● Exercise aim: Only the lines from the start of the material through the line containing "a = a - a.max(-1, keepdims=True)" are to be extracted, exactly as they appear.

================================

Below is a small trained network, with its code and all its weights. Each question gives an input and a target symbol and asks what happens when units are switched off, that is, made to give their printed mean instead of their output.

import numpy as np


def w(rows, s, z=0):
    codes = np.array(rows[::2]) - 128.0
    scale = np.full(codes.shape[1], s)
    scale[-1] = z or s
    return codes * scale


def f(y):
    return y / 2 * (1 + np.tanh(0.7978845608 * (y + 0.044715 * y**3)))


def softmax(a):
    e = np.exp(a - a.max(-1, keepdims=True))
    return e / e.sum(-1, keepdims=True)


def log_softmax(a):
    a = a - a.max(-1, keepdims=True)
    return a - np.log(np.exp(a).sum(-1, keepdims=True))


def net(x, mask):
    ids = ['αβγδζηθλξπστψω'.index(c) for c in x.split()]
    T = len(ids)
    res = E[ids] + P[:T]
    u = 0
    for l in range(2):
        r = res
        for j in range(2):
            rows = slice(4 * j, 4 * j + 4)
            q, k, v = (r @ M[l][rows].T for M in (Q, K, V))
            z = softmax(np.where(np.tri(T) > 0, q @ k.T / 4**0.5, -1e9)) @ v
            o = O[l][rows]
            res = res + np.where(mask[u + j], z, o[:, -1]) @ o[:, :-1]
        u += 2
        y = f(res @ A[l][:, :-1].T + A[l][:, -1])
        res = res + np.where(mask[u : u + 4], y, B[l][:, -1]) @ B[l][:, :-1]
        u += 4
    return log_softmax(res[-1] @ U[:, :-1].T + U[:, -1])


Q, K, V, O, A, B = {}, {}, {}, {}, {}, {}
E = w([
[186,150,148,187,120,140,172,186,86],'α',
[102,122,110,130,123,87,102,191,188],'β',
[118,131,123,91,168,157,174,63,134],'γ',
[153,158,204,131,109,171,164,185,125],'δ',
[164,115,123,89,106,113,201,75,83],'ζ',
[187,124,162,124,153,198,154,194,112],'η',
[93,168,94,218,204,144,96,29,152],'θ',
[165,115,83,103,33,184,232,107,59],'λ',
[110,150,125,170,91,75,98,180,170],'ξ',
[74,116,53,75,123,160,177,72,3],'π',
[81,156,176,152,102,58,131,187,150],'σ',
[140,51,177,152,107,169,144,138,94],'τ',
[154,115,119,140,206,53,108,82,156],'ψ',
[160,57,132,196,158,146,222,185,117],'ω',
],0.017)
P = w([
[24,198,140,146,28,87,254,52,153],'0',
[110,142,50,100,167,213,120,121,171],'1',
[119,147,84,119,151,203,125,146,148],'2',
[139,139,98,119,138,157,116,165,80],'3',
[131,117,113,125,146,158,128,173,80],'4',
[124,90,117,121,152,153,138,184,76],'5',
],0.0082)
Q[0] = w([
[67,109,140,165,92,49,64,129,188],'L0H1',
[120,107,55,76,74,131,174,70,133],'L0H1',
[148,109,133,133,202,255,110,181,105],'L0H1',
[186,88,164,174,102,145,110,175,137],'L0H1',
[142,167,170,117,149,195,144,165,105],'L0H2',
[58,193,109,127,120,82,182,96,162],'L0H2',
[138,92,79,127,112,110,80,159,44],'L0H2',
[172,131,152,137,138,70,122,96,45],'L0H2',
],0.0088)
K[0] = w([
[163,137,94,254,137,134,20,168,133],'L0H1',
[159,73,92,38,110,188,140,180,125],'L0H1',
[80,186,137,118,102,121,161,51,206],'L0H1',
[142,138,155,167,77,90,161,126,138],'L0H1',
[162,151,167,70,119,178,160,154,129],'L0H2',
[144,130,95,151,165,123,100,32,151],'L0H2',
[128,116,76,141,125,88,114,175,30],'L0H2',
[150,127,57,78,87,152,92,149,191],'L0H2',
],0.0096)
V[0] = w([
[99,138,21,177,30,231,187,109,106],'L0H1',
[215,228,155,189,130,149,67,138,70],'L0H1',
[90,164,82,206,136,137,155,116,213],'L0H1',
[70,177,110,133,150,119,46,109,44],'L0H1',
[208,95,54,45,90,180,48,153,90],'L0H2',
[146,140,41,136,155,1,223,123,126],'L0H2',
[105,109,60,57,154,79,118,248,105],'L0H2',
[81,213,194,31,146,135,133,100,110],'L0H2',
],0.0069)
O[0] = w([
[134,108,194,64,190,112,55,113,119,246],'L0H1',
[130,103,85,55,163,102,136,156,15,90],'L0H1',
[94,126,226,181,157,213,128,203,112,167],'L0H1',
[196,92,100,130,132,44,102,183,111,126],'L0H1',
[44,103,81,94,109,143,155,187,159,115],'L0H2',
[95,198,241,15,114,154,100,157,56,134],'L0H2',
[90,201,171,80,206,179,171,138,206,107],'L0H2',
[130,71,114,207,217,49,254,142,3,143],'L0H2',
],0.0072,0.012)
A[0] = w([
[134,139,156,139,188,15,67,40,202,166],'L0N1',
[204,79,145,101,95,68,108,220,174,177],'L0N2',
[44,74,140,139,165,9,185,63,73,44],'L0N3',
[65,233,3,124,165,202,94,22,146,2],'L0N4',
],0.0074,0.0039)
B[0] = w([
[74,153,76,99,79,138,166,72,85,239],'L0N1',
[117,176,66,85,56,118,148,49,64,207],'L0N2',
[138,131,190,193,78,186,138,109,132,251],'L0N3',
[244,118,72,29,40,34,168,98,146,151],'L0N4',
],0.011,0.0031)
Q[1] = w([
[250,142,131,140,229,180,103,166,165],'L1H1',
[232,76,120,127,109,145,200,186,132],'L1H1',
[122,196,162,154,91,101,107,144,67],'L1H1',
[95,184,170,116,145,95,124,48,132],'L1H1',
[99,162,148,185,161,115,99,101,195],'L1H2',
[176,89,209,143,113,157,117,254,181],'L1H2',
[2,188,125,54,88,162,200,62,139],'L1H2',
[163,114,147,152,184,188,113,102,89],'L1H2',
],0.009)
K[1] = w([
[189,157,199,204,110,183,139,45,160],'L1H1',
[192,105,202,122,64,158,191,116,76],'L1H1',
[86,152,116,157,77,54,97,156,108],'L1H1',
[134,125,73,112,154,65,147,127,231],'L1H1',
[77,169,162,152,98,64,42,135,194],'L1H2',
[165,145,254,130,15,140,166,163,87],'L1H2',
[20,70,42,49,143,78,74,143,74],'L1H2',
[92,167,126,178,170,139,150,71,86],'L1H2',
],0.0091)
V[1] = w([
[83,113,148,91,110,132,90,106,153],'L1H1',
[156,104,80,146,166,132,131,121,124],'L1H1',
[60,118,94,106,110,111,116,124,157],'L1H1',
[168,164,126,54,147,143,150,149,112],'L1H1',
[120,207,75,129,147,172,111,133,105],'L1H2',
[95,88,91,122,166,254,129,108,141],'L1H2',
[105,123,156,111,87,75,47,185,163],'L1H2',
[96,139,129,169,200,128,169,142,206],'L1H2',
],0.012)
O[1] = w([
[127,55,100,187,146,105,122,95,161,128],'L1H1',
[107,118,224,83,103,130,172,170,143,83],'L1H1',
[175,52,171,156,112,153,167,150,147,58],'L1H1',
[77,171,79,197,181,132,185,106,69,117],'L1H1',
[104,85,111,130,126,126,192,140,48,122],'L1H2',
[72,33,168,139,130,135,193,115,156,150],'L1H2',
[144,114,96,171,96,137,2,117,100,7],'L1H2',
[41,192,134,91,112,207,124,112,145,40],'L1H2',
],0.0095,0.015)
A[1] = w([
[23,146,71,220,172,101,101,11,172,2],'L1N1',
[128,83,88,92,98,80,182,96,40,80],'L1N2',
[99,163,103,72,79,197,221,25,96,97],'L1N3',
[50,109,172,215,161,93,106,254,122,54],'L1N4',
],0.0069,0.0079)
B[1] = w([
[172,105,114,77,207,136,111,94,151,134],'L1N1',
[82,129,136,111,88,147,96,109,178,254],'L1N2',
[165,70,103,124,118,116,58,141,114,254],'L1N3',
[98,175,36,73,83,78,1,167,174,126],'L1N4',
],0.012,0.0098)
U = w([
[148,113,52,12,32,121,183,21,78,167],'α',
[31,118,192,189,195,205,252,191,10,255],'β',
[76,63,206,220,223,78,92,227,82,115],'γ',
[128,138,76,72,78,122,49,164,121,61],'δ',
[191,132,62,209,46,217,240,154,142,149],'ζ',
[90,177,152,120,101,141,200,152,214,140],'η',
[189,90,137,86,110,104,127,247,98,44],'θ',
[117,89,146,161,71,95,72,197,222,86],'λ',
[3,156,140,158,39,174,104,201,185,216],'ξ',
[89,221,134,27,77,128,128,130,124,73],'π',
[112,157,67,111,151,107,161,159,32,56],'σ',
[44,148,131,128,157,129,82,125,174,95],'τ',
[87,147,73,131,156,9,132,182,192,78],'ψ',
[170,59,121,192,100,237,95,201,57,92],'ω',
],0.0064,0.007)

Each question gives the input, a string of symbols that net reads in full, and the target symbol t.
The units are the heads (4 rows each of Q, K, V and O) and the neurons (one row each of A and B). Each row of codes is followed by its name. A weight is (code - 128) times the scale printed after its matrix; where a second scale follows, it is the last column's (O, A, B and U).
mask holds one flag per unit, layer by layer, with each layer's heads first. A switched-off unit (its flag False) gives its mean, the last column of its rows in O or B, instead of its output. The means were averaged over made-up inputs and are rounded, as every weight is.
A unit's drop is (log p(t) with every unit on - log p(t) with that unit switched off) / (log p(t) with every unit on - log p(t) with every unit switched off).
most important unit: the unit with the biggest drop
k most important neurons of layer l: the k neurons of layer l with the biggest drops, biggest first
heads that matter: for each layer, one digit per head in row order, 1 if its drop is at least 0.15 and else 0, layers parted by /
input η ψ ψ δ, target β: heads that matter	10 / 00
input π η δ τ, target α: heads that matter	10 / 00
input λ η θ π π, target β: most important neuron of layer 1	(L1N4)
input η η α ξ, target ξ: heads that matter	10 / 11
input θ γ τ ω, target θ: heads that matter	01 / 11
input π η η ξ, target ξ: 2 most important neurons of layer 1	(L1N4, L1N2)
input ζ θ δ ξ, target α: heads that matter	01 / 00
input δ η ξ τ θ ω, target π: heads that matter	01 / 11
input η λ η θ σ, target ξ: heads that matter	10 / 01
input δ θ ξ η τ, target π: heads that matter	01 / 11
input π η ξ η η σ, target ξ: heads that matter	11 / 01
input ψ ζ γ γ, target β: heads that matter	01 / 10
input β η η, target ξ: heads that matter	10 / 01
input ω π γ η α, target τ: heads that matter	11 / 11
input β ω λ θ α, target ξ: heads that matter	11 / 01
input γ ζ η η β, target ξ: most important unit	L1H2
input τ γ ξ ζ η γ, target β: 2 most important neurons of layer 1	(L1N2, L1N4)
input γ η θ η θ ψ, target α: 2 most important neurons of layer 0	(L0N1, L0N2)
input ξ η λ ψ, target α: 2 most important neurons of layer 1	(L1N2, L1N3)
input λ β δ, target γ: most important unit	L1H2
input π η ω δ, target α: 2 most important neurons of layer 0	(L0N2, L0N1)
input σ γ θ θ, target β: 2 most important neurons of layer 1	(L1N3, L1N4)
input γ η θ π ω, target η: 2 most important neurons of layer 0	(L0N3, L0N1)
input η η ξ θ, target α: 2 most important neurons of layer 0	(L0N4, L0N1)
input γ ψ σ τ τ, target η: 2 most important neurons of layer 0	(L0N3, L0N1)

================================

● Expected output:
Below is a small trained network, with its code and all its weights. Each question gives an input and a target symbol and asks what happens when units are switched off, that is, made to give their printed mean instead of their output.

import numpy as np


def w(rows, s, z=0):
    codes = np.array(rows[::2]) - 128.0
    scale = np.full(codes.shape[1], s)
    scale[-1] = z or s
    return codes * scale


def f(y):
    return y / 2 * (1 + np.tanh(0.7978845608 * (y + 0.044715 * y**3)))


def softmax(a):
    e = np.exp(a - a.max(-1, keepdims=True))
    return e / e.sum(-1, keepdims=True)


def log_softmax(a):
    a = a - a.max(-1, keepdims=True)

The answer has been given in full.